----- Material supplied -----

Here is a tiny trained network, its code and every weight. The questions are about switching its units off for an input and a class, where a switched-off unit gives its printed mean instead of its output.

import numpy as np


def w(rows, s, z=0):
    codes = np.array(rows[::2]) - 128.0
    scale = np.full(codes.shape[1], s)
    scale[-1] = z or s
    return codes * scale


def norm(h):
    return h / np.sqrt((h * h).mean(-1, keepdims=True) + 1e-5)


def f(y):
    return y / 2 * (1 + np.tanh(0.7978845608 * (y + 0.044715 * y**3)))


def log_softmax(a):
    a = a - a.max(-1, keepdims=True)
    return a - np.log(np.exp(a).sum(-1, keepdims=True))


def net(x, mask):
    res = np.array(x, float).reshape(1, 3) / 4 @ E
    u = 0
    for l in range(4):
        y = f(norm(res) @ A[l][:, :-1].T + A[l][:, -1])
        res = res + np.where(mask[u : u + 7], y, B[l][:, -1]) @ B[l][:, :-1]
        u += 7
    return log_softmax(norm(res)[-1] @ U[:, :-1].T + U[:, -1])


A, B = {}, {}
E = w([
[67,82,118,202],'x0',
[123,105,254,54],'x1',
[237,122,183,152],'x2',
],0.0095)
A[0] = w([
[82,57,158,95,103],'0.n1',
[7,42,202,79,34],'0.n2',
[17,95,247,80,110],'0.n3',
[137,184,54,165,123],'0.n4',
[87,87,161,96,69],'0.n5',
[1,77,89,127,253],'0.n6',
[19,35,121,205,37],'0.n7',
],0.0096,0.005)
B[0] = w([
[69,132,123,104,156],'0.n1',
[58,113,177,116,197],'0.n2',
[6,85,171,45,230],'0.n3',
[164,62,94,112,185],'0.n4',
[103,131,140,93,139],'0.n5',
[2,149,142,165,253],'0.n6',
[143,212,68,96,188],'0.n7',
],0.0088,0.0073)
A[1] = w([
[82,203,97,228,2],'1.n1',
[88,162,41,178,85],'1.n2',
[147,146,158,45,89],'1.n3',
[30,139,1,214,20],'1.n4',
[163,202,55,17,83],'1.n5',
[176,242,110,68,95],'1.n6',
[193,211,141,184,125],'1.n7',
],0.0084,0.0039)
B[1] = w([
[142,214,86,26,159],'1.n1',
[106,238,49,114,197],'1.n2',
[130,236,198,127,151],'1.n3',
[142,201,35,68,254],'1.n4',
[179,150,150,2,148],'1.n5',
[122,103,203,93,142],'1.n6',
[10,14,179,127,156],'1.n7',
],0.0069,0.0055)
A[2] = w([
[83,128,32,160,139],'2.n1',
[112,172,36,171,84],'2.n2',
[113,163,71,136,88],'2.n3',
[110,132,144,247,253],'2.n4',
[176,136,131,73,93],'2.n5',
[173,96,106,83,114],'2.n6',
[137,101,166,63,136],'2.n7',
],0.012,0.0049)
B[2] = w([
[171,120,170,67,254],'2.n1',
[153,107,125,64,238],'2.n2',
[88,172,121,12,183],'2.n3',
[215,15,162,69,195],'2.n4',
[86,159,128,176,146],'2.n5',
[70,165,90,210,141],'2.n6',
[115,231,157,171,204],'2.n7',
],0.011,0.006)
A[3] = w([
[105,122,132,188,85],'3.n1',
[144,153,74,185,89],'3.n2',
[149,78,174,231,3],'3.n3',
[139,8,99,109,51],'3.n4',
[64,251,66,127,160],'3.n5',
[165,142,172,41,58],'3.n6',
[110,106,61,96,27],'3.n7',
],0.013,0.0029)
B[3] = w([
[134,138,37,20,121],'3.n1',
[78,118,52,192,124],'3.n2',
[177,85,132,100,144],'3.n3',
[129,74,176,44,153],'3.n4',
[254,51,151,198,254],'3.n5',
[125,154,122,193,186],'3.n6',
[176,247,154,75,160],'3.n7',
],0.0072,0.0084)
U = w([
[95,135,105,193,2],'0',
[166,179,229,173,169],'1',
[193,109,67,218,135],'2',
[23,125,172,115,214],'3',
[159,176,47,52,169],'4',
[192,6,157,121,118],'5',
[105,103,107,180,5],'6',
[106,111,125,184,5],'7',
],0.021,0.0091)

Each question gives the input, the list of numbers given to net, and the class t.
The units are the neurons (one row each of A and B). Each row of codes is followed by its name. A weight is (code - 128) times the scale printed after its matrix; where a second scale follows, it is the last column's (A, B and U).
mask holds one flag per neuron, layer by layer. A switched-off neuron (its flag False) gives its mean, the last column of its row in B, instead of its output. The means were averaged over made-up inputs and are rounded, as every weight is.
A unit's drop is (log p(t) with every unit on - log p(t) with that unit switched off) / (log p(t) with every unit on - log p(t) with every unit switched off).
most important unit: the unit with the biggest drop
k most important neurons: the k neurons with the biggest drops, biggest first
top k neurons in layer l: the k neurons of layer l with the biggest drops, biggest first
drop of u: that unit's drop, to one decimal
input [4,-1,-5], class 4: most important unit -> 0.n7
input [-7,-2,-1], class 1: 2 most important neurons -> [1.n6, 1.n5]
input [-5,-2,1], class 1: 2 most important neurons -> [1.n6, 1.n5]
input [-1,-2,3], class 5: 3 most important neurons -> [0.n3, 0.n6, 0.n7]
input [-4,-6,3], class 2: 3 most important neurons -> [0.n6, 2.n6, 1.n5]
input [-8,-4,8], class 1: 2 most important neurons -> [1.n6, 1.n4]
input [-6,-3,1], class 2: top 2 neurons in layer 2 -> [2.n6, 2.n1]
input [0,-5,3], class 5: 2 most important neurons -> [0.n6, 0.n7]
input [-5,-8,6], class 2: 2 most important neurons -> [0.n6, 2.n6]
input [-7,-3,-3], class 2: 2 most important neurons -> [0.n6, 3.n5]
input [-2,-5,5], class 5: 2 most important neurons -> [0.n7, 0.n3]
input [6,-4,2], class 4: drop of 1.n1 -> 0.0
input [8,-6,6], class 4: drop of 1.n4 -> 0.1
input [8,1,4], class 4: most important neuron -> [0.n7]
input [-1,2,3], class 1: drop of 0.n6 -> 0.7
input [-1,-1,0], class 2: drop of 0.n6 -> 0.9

-----

**Directions for this task**:
If a line in the records above contains "mask", copy that line.

**Completed task**:
def net(x, mask):
        res = res + np.where(mask[u : u + 7], y, B[l][:, -1]) @ B[l][:, :-1]
mask holds one flag per neuron, layer by layer. A switched-off neuron (its flag False) gives its mean, the last column of its row in B, instead of its output. The means were averaged over made-up inputs and are rounded, as every weight is.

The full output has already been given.